### [EXERCISE REQUIREMENTS]
Which lines in the data below contain the word "their"? Return each of them.

### [SUPPLIED DATA]

Where the symbols take the elements:
d: z583->z677, z426->z809, z886->z25, z480->z71, z914->z240, z120->z937, z429->z122, z568->z404, z847->z157, z184->z19, z240->z886, z541->z794, z845->z61, z285->z375, z794->z753, z577->z370, z19->z577, z61->z139, z350->z967, z237->z120, z723->z209, z843->z184, z25->z480, z360->z775, z551->z360, z807->z914, z594->z441, z209->z847, z122->z989, z355->z826, z3->z426, z881->z355, z932->z745, z550->z229, z873->z290, z745->z679, z809->z55, z286->z509, z55->z84, z84->z990, z399->z810, z679->z545, z610->z291, z71->z204, z990->z100, z370->z442, z139->z706, z911->z488, z972->z716, z989->z286, z967->z851, z761->z610, z793->z568, z509->z1, z616->z843, z716->z845, z113->z541, z204->z350, z851->z873, z545->z881, z527->z736, z706->z113, z404->z285, z826->z793, z229->z527, z290->z592, z351->z429, z100->z911, z375->z551, z256->z550, z753->z594, z291->z67, z775->z256, z442->z972, z135->z636, z105->z351, z157->z761, z1->z932, z810->z723, z488->z583, z677->z236, z592->z399, z636->z105, z236->z616, z441->z237, z736->z3, z937->z807, z67->z135
g: z583->z881, z426->z989, z886->z616, z480->z184, z914->z677, z120->z911, z429->z886, z568->z209, z847->z794, z184->z404, z240->z236, z541->z426, z845->z550, z285->z157, z794->z809, z577->z375, z19->z285, z61->z229, z350->z370, z237->z100, z723->z113, z843->z568, z25->z843, z360->z291, z551->z610, z807->z583, z594->z84, z209->z541, z122->z25, z355->z399, z3->z122, z881->z592, z932->z967, z550->z636, z873->z716, z745->z851, z809->z286, z286->z71, z55->z509, z84->z1, z399->z139, z679->z873, z610->z441, z71->z19, z990->z932, z370->z551, z139->z527, z911->z679, z972->z775, z989->z480, z967->z442, z761->z594, z793->z723, z509->z204, z616->z793, z716->z256, z113->z3, z204->z577, z851->z972, z545->z290, z527->z351, z706->z736, z404->z847, z826->z810, z229->z105, z290->z845, z351->z240, z100->z745, z375->z761, z256->z135, z753->z55, z291->z237, z775->z67, z442->z360, z135->z937, z105->z914, z157->z753, z1->z350, z810->z706, z488->z545, z677->z355, z592->z61, z636->z807, z236->z826, z441->z990, z736->z429, z937->z488, z67->z120
t: z583->z550, z426->z568, z886->z706, z480->z541, z914->z61, z120->z972, z429->z810, z568->z122, z847->z480, z184->z426, z240->z139, z541->z843, z845->z488, z285->z286, z794->z184, z577->z55, z19->z809, z61->z583, z350->z594, z237->z442, z723->z886, z843->z3, z25->z113, z360->z932, z551->z1, z807->z845, z594->z577, z209->z25, z122->z723, z355->z105, z3->z793, z881->z636, z932->z610, z550->z545, z873->z120, z745->z291, z809->z404, z286->z847, z55->z285, z84->z375, z399->z914, z679->z67, z610->z350, z71->z794, z990->z551, z370->z84, z139->z677, z911->z775, z972->z100, z989->z209, z967->z441, z761->z204, z793->z429, z509->z157, z616->z736, z716->z911, z113->z616, z204->z753, z851->z237, z545->z135, z527->z355, z706->z236, z404->z989, z826->z351, z229->z881, z290->z937, z351->z399, z100->z360, z375->z509, z256->z679, z753->z19, z291->z967, z775->z745, z442->z990, z135->z873, z105->z592, z157->z71, z1->z761, z810->z240, z488->z256, z677->z229, z592->z807, z636->z290, z236->z527, z441->z370, z736->z826, z937->z716, z67->z851

In the rows, 54 means zero.

The rows follow the links: the fewer symbols apart two elements are, the more alike their rows tend to be.

Each row is also shifted at random along 4 hidden directions that mean nothing.

Rows with their elements:
  97    52    48    50    65    73    62    51    50    44    51    44    57    60    52    63    67    62    53    45    61    53    66    54    47    47    63    62    49    38    46    56    45    65    44    51    66    51    55    46    47    34    73    58    70    50    62: z55
  24    50    46    48    55    74    48    62    51    41    42    42    61    49    64    59    61    69    61    58    64    55    48    56    63    51    58    68    62    44    55    59    55    58    60    51    71    57    45    57    52    42    70    44    58    39    50: z355
  53    57    64    51    54    50    55    56    51    46    53    51    63    53    51    57    56    65    49    43    59    55    59    56    58    49    60    56    55    52    74    51    48    60    52    56    54    48    55    41    39    56    60    62    57    54    67: z184
  56    56    63    53    50    34    54    63    57    62    74    73    59    49    56    46    36    41    61    59    53    55    48    52    52    64    41    42    51    75    66    48    63    44    61    53    29    45    50    70    65    73    21    50    40    72    50: z677
  57    51    58    56    46    46    46    55    44    50    40    44    52    55    62    54    48    65    49    54    52    57    45    57    65    53    55    57    65    58    74    55    58    50    56    58    62    57    51    50    53    64    61    52    52    44    50: z488
   2    52    49    65    43    52    44    52    50    55    61    49    49    56    55    57    57    61    58    58    49    53    41    51    66    64    54    49    66    69    62    47    59    50    59    51    43    66    48    60    53    61    43    47    38    49    51: z135
  38    53    44    65    48    53    50    45    57    67    55    56    40    58    51    54    55    42    53    62    40    51    48    53    52    59    51    47    54    58    33    53    58    48    54    53    49    65    57    62    63    56    46    51    45    53    46: z775
  43    57    60    46    53    48    52    61    59    54    57    62    60    45    55    47    47    51    59    58    58    56    51    54    56    54    48    54    52    55    59    55    58    51    62    56    50    46    52    57    56    59    46    53    52    59    54: z810
  94    58    46    59    47    53    47    49    52    64    59    62    47    57    54    54    54    42    54    57    42    51    50    54    50    59    51    47    50    57    37    52    61    49    53    52    43    52    54    63    63    57    41    54    48    59    52: z256
  87    48    65    44    53    39    53    64    48    53    25    54    59    49    68    48    30    51    46    55    57    61    52    65    52    44    50    62    57    51    71    65    58    47    57    63    72    47    54    56    64    70    65    54    64    47    43: z914
  38    56    41    53    53    79    47    59    50    42    73    50    60    52    56    61    72    70    71    58    61    50    47    47    64    64    56    57    58    55    51    47    58    60    59    43    44    54    40    63    50    37    47    44    46    53    59: z61
  27    51    54    56    47    52    47    59    48    48    52    48    56    54    62    57    50    64    57    56    56    55    44    56    65    59    53    55    65    64    71    51    58    51    59    53    52    58    47    59    55    61    51    47    46    47    50: z807
  74    57    44    56    49    70    43    52    45    46    61    45    52    56    55    59    69    70    61    54    54    52    46    49    65    59    58    57    58    51    53    50    58    57    55    49    52    55    47    52    48    42    55    51    50    49    59: z937
  69    50    58    57    61    47    66    52    55    57    62    57    54    61    49    55    49    47    51    49    56    54    63    53    43    55    53    48    49    60    54    51    48    55    47    53    47    54    58    55    56    57    49    57    57    62    54: z204
  51    55    52    62    44    46    47    50    50    61    56    54    46    57    55    53    51    52    53    57    45    54    46    54    59    60    52    48    58    64    56    51    60    47    56    54    46    59    54    58    58    63    44    52    43    54    50: z716
  50    54    59    47    54    50    52    63    54    50    56    59    61    47    59    49    46    56    59    57    60    56    50    53    58    55    49    55    55    58    65    55    59    51    61    55    52    48    49    59    57    59    47    50    52    57    51: z139
  41    64    56    52    51    44    53    57    66    68    77    79    59    45    46    47    50    32    61    59    49    51    53    52    48    61    44    42    42    63    41    49    60    49    61    51    27    44    55    66    60    61    23    56    42    74    58: z616
  36    44    67    57    57    37    60    50    50    51    45    43    43    57    52    44    42    64    47    53    58    60    53    50    60    51    51    52    63    62    77    55    51    48    52    61    65    65    60    40    52    65    64    54    56    51    47: z990
  78    51    62    58    52    34    55    46    53    64    47    56    40    57    51    43    41    46    46    57    46    57    52    53    52    52    47    47    54    59    57    56    57    44    53    60    56    57    62    49    60    67    51    57    54    58    46: z100
  48    61    43    52    56    78    52    53    56    48    57    50    62    53    49    65    76    60    57    48    56    49    59    55    54    51    65    61    50    38    38    52    48    67    51    48    55    50    52    50    42    33    64    59    59    49    68: z989
  97    55    54    51    49    58    45    55    42    45    48    45    54    54    60    55    57    70    55    51    55    56    48    53    64    53    57    59    60    51    68    54    58    55    54    54    61    50    49    48    49    52    62    54    56    48    57: z545
  46    53    53    54    57    62    58    54    52    47    45    46    61    58    53    64    61    60    48    45    58    52    62    59    52    49    64    61    54    45    56    55    44    63    48    53    62    54    55    47    45    47    69    59    62    45    61: z809
  50    46    58    55    63    56    64    52    51    45    49    42    52    60    53    55    54    66    51    49    63    56    60    52    53    50    58    58    58    52    64    55    46    58    48    55    66    60    56    44    48    49    70    54    63    49    52: z761
  48    54    50    59    54    61    51    45    52    51    64    46    41    57    47    50    65    64    59    57    53    54    50    43    61    58    53    50    57    56    50    50    55    54    53    51    53    62    55    47    49    45    54    51    50    55    55: z237
  77    51    63    55    55    41    54    47    50    54    53    49    41    56    50    44    48    60    51    53    53    58    52    47    58    51    50    50    57    57    66    54    55    49    53    59    60    57    60    41    52    59    58    57    55    57    52: z291
  90    59    45    56    54    67    48    45    51    53    71    51    43    56    46    52    71    62    61    56    51    51    51    42    58    59    53    50    51    51    40    49    57    56    52    48    49    55    54    48    49    38    50    54    51    60    59: z851
  27    52    63    53    47    46    47    62    45    42    65    49    59    52    59    52    49    75    61    54    62    57    42    49    71    62    51    53    67    72    91    46    58    51    61    53    44    55    44    54    47    64    44    48    42    54    55: z881
  59    54    51    46    55    60    52    62    54    51    51    57    60    48    61    53    52    54    59    58    58    55    51    56    54    53    51    59    53    50    52    58    58    53    59    53    58    48    48    61    59    50    54    49    56    52    50: z399
  48    63    49    55    53    59    54    53    62    61    65    65    61    52    47    60    62    42    55    51    49    49    59    56    47    56    57    50    44    51    37    50    52    59    53    50    40    47    56    59    51    48    43    59    50    61    64: z426

From each start, follow one symbol. Which element do you reach?
Answer with the element's name.
  82    46    54    51    66    60    64    49    50    47    40    42    49    60    55    55    55    60    48    50    60    56    63    54    48    45    58    61    54    43    52    61    46    58    46    57    75    58    58    44    53    45    77    55    71    47    51
g z1
  36    48    56    59    60    53    61    48    54    52    59    47    45    59    49    50    55    60    55    55    57    55    55    46    56    55    52    51    57    59    57    53    50    53    51    54    57    64    56    48    52    51    58    51    54    54    50
d z291
  53    55    46    62    46    52    48    48    53    63    54    55    44    57    54    55    55    47    53    59    42    52    48    55    55    59    52    49    56    58    42    53    59    49    54    53    49    61    55    60    60    58    47    51    46    52    49
g z873
  64    56    59    54    55    50    58    54    54    53    54    55    62    56    51    59    54    53    48    45    55    53    63    58    49    51    59    53    50    52    59    52    47    59    49    55    51    49    57    50    48    55    56    61    57    56    62
t z184
  60    49    69    57    56    31    59    48    51    57    51    51    42    57    50    41    39    56    48    54    54    60    53    49    56    52    47    47    58    64    73    54    54    45    52    61    57    60    61    43    55    69    54    56    54    59    47
g z442
  57    52    61    48    53    37    55    63    58    62    40    66    59    47    63    47    32    38    50    60    53    57    52    62    48    50    46    55    52    56    56    62    60    45    60    60    57    48    55    64    68    70    49    51    56    55    43
t z355
  54    50    61    58    61    45    63    49    54    52    75    54    47    59    45    47    53    60    59    53    59    55    56    42    54    60    49    44    54    67    65    46    51    53    51    52    43    58    56    48    51    55    44    54    51    66    55
t z84
  11    55    55    52    52    53    52    62    60    55    66    62    60    47    56    50    50    51    63    61    58    54    48    52    58    61    47    52    56    63    57    51    59    50    63    52    43    53    48    65    58    58    38    47    45    59    51
t z399
  17    49    55    60    58    58    56    47    52    46    68    42    43    58    46    50    64    72    61    56    60    55    50    40    65    59    53    50    62    62    64    48    51    55    54    51    53    66    54    44    45    46    55    49    49    55    54
t z610
  44    48    49    57    64    67    62    49    53    45    63    44    51    60    50    58    65    65    58    52    62    53    59    47    53    55    58    56    55    53    51    51    47    61    47    49    58    62    53    49    48    39    63    51    59    52    56
t z577
  45    53    60    60    46    42    47    49    48    53    54    47    45    55    52    48    51    65    52    55    50    56    45    49    66    57    52    49    63    64    72    50    57    48    57    57    52    61    54    46    50    64    51    54    46    52    53
g z911
  74    52    58    50    50    47    51    61    49    52    48    55    58    52    63    53    43    55    54    55    55    56    50    58    55    55    50    56    57    59    66    55    59    49    57    56    55    49    49    60    60    64    50    51    53    53    49
g z61
  68    63    62    48    52    42    53    57    62    62    61    70    60    46    49    48    48    40    53    53    50    53    57    55    49    53    49    48    45    54    52    52    57    51    57    56    42    41    58    54    54    61    39    61    51    67    61
d z426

### [ANSWER SPACE]
The rows follow the links: the fewer symbols apart two elements are, the more alike their rows tend to be.
Rows with their elements:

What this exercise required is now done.